▶ **DATA FOR THIS TASK**
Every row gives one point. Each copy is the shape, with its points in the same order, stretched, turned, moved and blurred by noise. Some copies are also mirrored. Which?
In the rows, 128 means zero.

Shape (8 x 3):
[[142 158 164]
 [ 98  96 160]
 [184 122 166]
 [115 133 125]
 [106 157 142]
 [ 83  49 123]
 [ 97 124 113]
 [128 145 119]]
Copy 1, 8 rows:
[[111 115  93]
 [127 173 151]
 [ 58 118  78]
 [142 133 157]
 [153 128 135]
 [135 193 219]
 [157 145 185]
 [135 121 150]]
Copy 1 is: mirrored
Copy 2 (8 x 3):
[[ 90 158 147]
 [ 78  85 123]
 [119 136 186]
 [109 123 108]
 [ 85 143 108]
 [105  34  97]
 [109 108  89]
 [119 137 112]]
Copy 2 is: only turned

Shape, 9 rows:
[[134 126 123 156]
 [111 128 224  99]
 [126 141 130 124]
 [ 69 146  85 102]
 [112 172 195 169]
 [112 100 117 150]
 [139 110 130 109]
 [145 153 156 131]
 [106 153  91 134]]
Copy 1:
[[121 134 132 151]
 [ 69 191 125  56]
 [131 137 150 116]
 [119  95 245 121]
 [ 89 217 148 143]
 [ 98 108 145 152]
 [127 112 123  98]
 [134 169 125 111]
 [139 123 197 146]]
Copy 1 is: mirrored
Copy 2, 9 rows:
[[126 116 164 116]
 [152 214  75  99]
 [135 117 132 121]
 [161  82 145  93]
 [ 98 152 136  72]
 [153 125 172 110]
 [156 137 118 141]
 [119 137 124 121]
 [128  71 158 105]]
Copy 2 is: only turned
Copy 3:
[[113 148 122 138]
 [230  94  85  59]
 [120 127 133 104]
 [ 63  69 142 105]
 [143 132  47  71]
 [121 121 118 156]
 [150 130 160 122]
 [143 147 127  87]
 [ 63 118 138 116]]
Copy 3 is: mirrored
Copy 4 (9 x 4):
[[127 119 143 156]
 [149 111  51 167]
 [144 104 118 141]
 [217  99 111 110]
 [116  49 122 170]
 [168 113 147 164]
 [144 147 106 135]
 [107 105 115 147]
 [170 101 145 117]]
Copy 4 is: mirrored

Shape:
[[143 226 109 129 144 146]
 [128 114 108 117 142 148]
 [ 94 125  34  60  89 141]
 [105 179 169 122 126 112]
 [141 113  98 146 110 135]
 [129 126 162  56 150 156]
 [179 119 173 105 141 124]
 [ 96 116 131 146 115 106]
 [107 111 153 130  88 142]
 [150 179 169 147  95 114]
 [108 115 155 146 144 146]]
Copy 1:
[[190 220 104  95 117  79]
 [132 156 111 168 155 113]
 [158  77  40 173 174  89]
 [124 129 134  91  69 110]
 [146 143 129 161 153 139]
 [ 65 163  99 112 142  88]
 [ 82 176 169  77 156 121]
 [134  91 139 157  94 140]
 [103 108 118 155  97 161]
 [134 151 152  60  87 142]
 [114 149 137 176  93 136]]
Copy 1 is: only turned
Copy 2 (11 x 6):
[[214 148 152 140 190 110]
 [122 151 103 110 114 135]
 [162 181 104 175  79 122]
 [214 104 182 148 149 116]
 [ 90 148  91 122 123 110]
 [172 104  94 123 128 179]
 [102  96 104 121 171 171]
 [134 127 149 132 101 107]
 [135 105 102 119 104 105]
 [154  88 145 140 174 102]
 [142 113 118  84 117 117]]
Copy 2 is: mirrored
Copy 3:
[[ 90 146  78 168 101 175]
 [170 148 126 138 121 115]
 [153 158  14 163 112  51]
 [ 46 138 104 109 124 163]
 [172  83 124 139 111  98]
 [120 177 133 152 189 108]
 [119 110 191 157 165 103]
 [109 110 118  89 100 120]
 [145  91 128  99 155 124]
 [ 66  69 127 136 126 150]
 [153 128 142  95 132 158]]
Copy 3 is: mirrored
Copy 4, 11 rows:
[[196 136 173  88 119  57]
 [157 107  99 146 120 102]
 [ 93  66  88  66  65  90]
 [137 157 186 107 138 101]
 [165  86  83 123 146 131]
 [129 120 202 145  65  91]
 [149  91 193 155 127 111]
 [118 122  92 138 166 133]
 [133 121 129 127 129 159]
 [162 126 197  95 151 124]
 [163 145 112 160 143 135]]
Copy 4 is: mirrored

--

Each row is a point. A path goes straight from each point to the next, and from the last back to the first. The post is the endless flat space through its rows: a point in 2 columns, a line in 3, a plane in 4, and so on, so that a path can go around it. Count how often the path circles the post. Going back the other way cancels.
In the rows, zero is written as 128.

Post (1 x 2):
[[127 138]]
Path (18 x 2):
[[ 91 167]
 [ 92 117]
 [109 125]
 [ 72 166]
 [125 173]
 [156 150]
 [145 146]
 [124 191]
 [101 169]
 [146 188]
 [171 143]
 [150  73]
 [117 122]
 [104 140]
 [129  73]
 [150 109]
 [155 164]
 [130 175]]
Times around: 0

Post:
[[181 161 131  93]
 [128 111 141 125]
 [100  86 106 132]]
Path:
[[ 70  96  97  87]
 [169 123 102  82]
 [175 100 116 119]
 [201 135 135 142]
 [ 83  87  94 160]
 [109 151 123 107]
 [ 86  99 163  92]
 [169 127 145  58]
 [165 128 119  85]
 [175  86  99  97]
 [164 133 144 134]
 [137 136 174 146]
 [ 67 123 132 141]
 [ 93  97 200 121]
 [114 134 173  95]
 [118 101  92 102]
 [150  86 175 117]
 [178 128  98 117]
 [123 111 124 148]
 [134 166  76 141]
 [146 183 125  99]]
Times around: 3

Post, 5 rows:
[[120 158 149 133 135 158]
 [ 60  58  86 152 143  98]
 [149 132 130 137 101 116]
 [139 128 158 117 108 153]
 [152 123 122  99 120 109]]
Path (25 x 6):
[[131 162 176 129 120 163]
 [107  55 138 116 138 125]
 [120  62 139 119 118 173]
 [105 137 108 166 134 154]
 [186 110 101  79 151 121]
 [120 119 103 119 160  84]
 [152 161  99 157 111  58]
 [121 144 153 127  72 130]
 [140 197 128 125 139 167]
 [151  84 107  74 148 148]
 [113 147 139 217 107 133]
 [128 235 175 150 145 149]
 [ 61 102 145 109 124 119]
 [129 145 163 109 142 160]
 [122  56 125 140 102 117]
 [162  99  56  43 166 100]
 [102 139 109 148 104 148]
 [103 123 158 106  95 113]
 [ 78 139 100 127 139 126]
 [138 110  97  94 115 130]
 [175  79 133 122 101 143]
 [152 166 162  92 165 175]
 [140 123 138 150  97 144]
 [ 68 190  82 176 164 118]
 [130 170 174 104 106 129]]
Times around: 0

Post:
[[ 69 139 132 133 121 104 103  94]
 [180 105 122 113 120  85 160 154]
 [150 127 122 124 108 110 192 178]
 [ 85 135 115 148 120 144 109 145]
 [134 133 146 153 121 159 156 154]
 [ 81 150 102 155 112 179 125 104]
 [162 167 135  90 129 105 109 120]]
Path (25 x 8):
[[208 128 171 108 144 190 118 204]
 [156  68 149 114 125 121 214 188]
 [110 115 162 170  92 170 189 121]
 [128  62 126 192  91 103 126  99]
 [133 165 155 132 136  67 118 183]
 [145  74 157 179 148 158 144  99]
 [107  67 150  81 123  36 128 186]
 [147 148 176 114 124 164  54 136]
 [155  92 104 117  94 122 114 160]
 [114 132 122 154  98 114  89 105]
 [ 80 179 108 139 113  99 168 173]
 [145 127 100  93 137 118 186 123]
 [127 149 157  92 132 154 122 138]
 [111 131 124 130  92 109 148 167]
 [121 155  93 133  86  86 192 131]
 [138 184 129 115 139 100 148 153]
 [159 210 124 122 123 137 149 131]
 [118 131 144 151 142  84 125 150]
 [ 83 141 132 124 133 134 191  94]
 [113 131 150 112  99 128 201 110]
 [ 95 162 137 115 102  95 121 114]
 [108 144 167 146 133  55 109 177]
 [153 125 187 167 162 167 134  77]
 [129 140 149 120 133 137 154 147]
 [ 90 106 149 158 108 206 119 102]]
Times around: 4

==

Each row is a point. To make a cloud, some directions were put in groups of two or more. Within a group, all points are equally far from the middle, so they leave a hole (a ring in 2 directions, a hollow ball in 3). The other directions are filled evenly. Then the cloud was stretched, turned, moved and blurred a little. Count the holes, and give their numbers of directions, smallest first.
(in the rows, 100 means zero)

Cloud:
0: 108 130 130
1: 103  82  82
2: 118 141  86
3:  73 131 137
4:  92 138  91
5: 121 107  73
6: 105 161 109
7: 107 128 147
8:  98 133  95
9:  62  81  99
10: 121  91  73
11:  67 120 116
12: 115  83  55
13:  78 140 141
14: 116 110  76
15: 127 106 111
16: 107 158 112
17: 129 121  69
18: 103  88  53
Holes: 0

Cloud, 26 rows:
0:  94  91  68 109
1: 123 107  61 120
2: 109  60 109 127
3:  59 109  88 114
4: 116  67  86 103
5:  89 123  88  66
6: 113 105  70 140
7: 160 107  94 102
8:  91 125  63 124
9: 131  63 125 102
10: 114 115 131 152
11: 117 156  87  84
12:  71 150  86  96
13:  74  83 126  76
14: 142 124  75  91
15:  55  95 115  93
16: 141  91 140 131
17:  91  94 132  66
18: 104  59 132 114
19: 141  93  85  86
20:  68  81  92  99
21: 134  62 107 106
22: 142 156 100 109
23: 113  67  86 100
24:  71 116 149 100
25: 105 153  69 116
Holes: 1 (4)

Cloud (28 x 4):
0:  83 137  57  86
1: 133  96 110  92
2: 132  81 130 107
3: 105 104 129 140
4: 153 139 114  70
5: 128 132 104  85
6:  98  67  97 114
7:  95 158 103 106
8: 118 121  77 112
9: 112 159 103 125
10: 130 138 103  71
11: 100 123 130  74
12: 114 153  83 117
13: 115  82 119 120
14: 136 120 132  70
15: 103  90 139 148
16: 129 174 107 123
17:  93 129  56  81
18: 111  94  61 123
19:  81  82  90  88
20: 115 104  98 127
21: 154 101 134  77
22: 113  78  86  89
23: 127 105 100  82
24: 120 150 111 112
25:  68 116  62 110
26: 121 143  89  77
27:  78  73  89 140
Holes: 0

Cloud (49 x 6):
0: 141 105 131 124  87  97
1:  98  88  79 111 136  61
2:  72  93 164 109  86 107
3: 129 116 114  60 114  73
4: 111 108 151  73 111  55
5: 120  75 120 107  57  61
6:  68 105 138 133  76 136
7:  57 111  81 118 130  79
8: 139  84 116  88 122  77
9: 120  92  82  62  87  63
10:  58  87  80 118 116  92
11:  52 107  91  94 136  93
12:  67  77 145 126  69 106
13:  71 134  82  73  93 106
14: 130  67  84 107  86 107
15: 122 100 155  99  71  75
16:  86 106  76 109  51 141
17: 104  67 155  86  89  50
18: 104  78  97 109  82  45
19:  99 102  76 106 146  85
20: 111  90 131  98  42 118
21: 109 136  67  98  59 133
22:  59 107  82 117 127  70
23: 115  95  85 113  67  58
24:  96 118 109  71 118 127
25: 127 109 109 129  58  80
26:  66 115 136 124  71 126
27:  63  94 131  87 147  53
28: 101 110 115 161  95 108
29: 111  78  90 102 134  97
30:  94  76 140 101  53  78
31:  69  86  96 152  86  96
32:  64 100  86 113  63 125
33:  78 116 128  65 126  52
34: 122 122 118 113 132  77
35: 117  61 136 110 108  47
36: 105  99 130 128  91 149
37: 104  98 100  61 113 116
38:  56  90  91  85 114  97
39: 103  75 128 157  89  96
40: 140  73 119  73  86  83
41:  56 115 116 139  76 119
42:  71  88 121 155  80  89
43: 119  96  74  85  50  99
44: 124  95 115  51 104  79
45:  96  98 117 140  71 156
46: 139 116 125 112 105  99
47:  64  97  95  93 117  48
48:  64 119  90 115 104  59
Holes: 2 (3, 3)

▶ **WORK INSTRUCTIONS**
Where the word "Count" shows up in a line of the listing, return that line.

▶ **EXPECTED OUTPUT**
Each row is a point. A path goes straight from each point to the next, and from the last back to the first. The post is the endless flat space through its rows: a point in 2 columns, a line in 3, a plane in 4, and so on, so that a path can go around it. Count how often the path circles the post. Going back the other way cancels.
Each row is a point. To make a cloud, some directions were put in groups of two or more. Within a group, all points are equally far from the middle, so they leave a hole (a ring in 2 directions, a hollow ball in 3). The other directions are filled evenly. Then the cloud was stretched, turned, moved and blurred a little. Count the holes, and give their numbers of directions, smallest first.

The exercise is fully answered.